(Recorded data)
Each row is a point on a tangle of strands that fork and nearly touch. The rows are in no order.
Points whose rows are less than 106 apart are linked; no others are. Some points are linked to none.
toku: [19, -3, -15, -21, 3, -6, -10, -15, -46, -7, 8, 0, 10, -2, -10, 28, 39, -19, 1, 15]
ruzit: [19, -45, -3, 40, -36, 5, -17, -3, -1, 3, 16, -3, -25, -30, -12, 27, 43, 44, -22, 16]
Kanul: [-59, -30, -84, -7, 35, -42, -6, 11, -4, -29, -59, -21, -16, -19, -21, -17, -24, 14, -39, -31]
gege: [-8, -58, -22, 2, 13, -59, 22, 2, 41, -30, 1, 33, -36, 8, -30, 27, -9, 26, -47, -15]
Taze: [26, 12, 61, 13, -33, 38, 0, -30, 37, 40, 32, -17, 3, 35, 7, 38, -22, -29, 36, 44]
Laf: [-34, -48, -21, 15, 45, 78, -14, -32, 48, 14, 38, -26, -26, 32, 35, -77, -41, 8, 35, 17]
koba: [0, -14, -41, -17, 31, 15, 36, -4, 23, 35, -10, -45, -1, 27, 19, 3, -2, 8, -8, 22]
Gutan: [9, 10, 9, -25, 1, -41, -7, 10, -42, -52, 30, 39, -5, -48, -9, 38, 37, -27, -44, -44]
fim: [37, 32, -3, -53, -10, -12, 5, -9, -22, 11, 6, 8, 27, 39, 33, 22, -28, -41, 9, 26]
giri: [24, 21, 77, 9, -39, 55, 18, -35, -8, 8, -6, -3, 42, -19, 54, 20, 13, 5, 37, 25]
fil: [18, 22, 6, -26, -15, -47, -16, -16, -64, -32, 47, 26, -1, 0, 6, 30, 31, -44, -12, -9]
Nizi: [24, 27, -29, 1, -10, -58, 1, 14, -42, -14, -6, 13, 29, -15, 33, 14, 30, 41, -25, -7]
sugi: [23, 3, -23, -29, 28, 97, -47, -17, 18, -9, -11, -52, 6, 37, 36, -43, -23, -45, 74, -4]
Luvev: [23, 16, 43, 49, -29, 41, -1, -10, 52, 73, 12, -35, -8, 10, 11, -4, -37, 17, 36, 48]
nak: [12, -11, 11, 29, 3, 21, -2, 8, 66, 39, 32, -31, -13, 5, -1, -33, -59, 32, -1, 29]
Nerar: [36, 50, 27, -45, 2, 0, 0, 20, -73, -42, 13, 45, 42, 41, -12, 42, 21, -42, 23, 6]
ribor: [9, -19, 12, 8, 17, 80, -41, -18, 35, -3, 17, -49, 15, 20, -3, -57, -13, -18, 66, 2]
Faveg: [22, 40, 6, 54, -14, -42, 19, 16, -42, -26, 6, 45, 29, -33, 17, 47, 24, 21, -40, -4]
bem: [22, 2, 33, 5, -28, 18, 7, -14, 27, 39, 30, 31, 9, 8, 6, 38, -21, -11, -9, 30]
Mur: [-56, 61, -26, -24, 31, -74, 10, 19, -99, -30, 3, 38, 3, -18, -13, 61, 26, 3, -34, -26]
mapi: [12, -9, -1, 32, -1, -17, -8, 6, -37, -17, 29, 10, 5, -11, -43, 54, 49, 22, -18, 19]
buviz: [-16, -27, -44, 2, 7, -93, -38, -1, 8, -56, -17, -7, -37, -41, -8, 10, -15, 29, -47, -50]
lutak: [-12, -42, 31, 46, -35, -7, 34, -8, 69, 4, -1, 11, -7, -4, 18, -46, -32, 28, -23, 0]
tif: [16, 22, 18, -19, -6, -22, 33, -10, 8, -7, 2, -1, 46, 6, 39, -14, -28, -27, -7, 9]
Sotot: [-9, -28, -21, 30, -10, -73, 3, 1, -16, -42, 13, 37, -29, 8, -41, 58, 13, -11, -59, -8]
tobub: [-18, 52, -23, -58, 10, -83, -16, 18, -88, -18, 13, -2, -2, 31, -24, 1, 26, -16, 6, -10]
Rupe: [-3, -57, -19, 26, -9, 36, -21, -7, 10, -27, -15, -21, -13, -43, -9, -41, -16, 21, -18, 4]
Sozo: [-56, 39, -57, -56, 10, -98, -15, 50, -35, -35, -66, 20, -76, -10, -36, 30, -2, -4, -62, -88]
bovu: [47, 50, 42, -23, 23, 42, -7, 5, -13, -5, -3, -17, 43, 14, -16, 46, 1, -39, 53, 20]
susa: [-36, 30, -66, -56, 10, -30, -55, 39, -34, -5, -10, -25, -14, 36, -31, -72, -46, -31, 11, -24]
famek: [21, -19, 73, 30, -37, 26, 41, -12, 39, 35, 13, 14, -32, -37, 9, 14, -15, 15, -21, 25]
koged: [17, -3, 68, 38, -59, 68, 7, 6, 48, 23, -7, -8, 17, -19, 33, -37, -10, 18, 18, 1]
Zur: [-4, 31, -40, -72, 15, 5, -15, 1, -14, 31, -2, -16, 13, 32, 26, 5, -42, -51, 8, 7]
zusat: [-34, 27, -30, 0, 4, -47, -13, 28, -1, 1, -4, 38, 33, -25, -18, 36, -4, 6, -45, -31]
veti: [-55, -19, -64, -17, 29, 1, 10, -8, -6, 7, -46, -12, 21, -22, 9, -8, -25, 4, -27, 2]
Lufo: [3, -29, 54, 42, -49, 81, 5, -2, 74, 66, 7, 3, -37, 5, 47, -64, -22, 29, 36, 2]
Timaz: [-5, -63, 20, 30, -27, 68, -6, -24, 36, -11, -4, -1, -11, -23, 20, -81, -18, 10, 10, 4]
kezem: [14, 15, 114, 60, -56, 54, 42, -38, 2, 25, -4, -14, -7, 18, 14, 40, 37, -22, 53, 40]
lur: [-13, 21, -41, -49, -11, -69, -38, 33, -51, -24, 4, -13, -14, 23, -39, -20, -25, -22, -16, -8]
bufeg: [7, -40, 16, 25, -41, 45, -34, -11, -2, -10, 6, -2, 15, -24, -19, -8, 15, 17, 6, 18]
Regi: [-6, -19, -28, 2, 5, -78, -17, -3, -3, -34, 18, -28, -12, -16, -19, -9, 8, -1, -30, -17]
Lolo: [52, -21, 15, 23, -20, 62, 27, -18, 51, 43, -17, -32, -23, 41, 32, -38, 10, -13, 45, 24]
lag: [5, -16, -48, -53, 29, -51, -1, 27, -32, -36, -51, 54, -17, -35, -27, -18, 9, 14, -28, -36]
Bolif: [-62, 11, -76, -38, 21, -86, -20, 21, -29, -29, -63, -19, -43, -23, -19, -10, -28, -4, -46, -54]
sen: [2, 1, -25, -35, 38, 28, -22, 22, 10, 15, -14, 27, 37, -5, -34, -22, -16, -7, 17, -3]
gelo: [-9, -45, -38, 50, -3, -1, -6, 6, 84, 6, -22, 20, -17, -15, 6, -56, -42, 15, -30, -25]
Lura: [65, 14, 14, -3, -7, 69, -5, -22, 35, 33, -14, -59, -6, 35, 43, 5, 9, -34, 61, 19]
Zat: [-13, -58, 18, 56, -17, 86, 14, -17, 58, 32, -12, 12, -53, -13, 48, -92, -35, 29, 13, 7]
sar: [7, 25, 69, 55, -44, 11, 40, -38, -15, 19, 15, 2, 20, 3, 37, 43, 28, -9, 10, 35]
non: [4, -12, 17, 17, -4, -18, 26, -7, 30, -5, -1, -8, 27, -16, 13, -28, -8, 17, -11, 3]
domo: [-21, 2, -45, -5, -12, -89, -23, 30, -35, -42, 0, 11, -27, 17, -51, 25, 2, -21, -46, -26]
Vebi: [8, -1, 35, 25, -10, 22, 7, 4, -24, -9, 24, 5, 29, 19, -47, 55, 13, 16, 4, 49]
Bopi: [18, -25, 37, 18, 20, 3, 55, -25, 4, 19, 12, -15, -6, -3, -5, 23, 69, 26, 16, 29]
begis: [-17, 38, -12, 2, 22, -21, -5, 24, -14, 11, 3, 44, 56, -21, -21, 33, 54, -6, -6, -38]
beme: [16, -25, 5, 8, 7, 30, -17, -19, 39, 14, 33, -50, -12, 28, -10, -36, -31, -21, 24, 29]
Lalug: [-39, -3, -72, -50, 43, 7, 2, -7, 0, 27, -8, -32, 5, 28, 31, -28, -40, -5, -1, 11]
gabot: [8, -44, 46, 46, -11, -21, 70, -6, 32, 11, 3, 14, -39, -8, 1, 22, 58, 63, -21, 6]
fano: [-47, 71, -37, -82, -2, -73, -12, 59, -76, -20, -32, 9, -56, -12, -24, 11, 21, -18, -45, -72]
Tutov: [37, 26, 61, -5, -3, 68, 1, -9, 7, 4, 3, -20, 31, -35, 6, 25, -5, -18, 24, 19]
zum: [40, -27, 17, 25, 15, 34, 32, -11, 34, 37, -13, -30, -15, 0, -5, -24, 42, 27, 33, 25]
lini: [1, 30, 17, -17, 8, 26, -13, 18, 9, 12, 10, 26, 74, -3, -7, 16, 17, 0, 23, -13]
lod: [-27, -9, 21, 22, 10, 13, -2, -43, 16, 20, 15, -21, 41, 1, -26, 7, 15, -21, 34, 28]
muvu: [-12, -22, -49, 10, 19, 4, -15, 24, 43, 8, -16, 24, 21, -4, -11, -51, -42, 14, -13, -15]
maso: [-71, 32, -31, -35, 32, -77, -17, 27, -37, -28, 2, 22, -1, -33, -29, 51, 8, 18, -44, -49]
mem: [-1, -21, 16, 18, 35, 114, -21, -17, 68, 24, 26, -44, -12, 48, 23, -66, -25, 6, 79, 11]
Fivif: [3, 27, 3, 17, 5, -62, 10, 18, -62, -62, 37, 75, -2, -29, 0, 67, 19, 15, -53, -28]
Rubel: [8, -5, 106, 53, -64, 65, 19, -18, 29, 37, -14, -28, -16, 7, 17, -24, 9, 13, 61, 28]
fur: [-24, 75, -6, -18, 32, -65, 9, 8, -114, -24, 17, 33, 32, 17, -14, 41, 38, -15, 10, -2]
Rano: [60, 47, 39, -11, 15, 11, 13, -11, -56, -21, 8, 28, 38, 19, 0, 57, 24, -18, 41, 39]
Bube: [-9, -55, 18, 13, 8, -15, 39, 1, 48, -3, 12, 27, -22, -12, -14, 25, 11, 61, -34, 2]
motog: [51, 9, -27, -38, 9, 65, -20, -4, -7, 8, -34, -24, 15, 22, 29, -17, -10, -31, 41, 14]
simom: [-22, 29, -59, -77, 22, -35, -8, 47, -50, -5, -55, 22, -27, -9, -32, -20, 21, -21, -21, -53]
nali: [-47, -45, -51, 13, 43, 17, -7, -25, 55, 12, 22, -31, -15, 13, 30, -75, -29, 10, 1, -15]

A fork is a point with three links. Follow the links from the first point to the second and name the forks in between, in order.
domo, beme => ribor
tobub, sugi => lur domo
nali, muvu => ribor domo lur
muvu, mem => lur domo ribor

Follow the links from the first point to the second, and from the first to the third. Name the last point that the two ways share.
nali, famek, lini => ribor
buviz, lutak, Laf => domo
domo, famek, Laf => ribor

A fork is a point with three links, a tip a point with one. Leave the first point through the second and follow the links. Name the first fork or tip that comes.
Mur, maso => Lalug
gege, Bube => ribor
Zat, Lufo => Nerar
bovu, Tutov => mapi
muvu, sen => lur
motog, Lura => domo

Try it →
The required output is the exact run of lines from the beginning of the records to the line with "26, -47, -15]", that line included.

Written answer →
Each row is a point on a tangle of strands that fork and nearly touch. The rows are in no order.
Points whose rows are less than 106 apart are linked; no others are. Some points are linked to none.
toku: [19, -3, -15, -21, 3, -6, -10, -15, -46, -7, 8, 0, 10, -2, -10, 28, 39, -19, 1, 15]
ruzit: [19, -45, -3, 40, -36, 5, -17, -3, -1, 3, 16, -3, -25, -30, -12, 27, 43, 44, -22, 16]
Kanul: [-59, -30, -84, -7, 35, -42, -6, 11, -4, -29, -59, -21, -16, -19, -21, -17, -24, 14, -39, -31]
gege: [-8, -58, -22, 2, 13, -59, 22, 2, 41, -30, 1, 33, -36, 8, -30, 27, -9, 26, -47, -15]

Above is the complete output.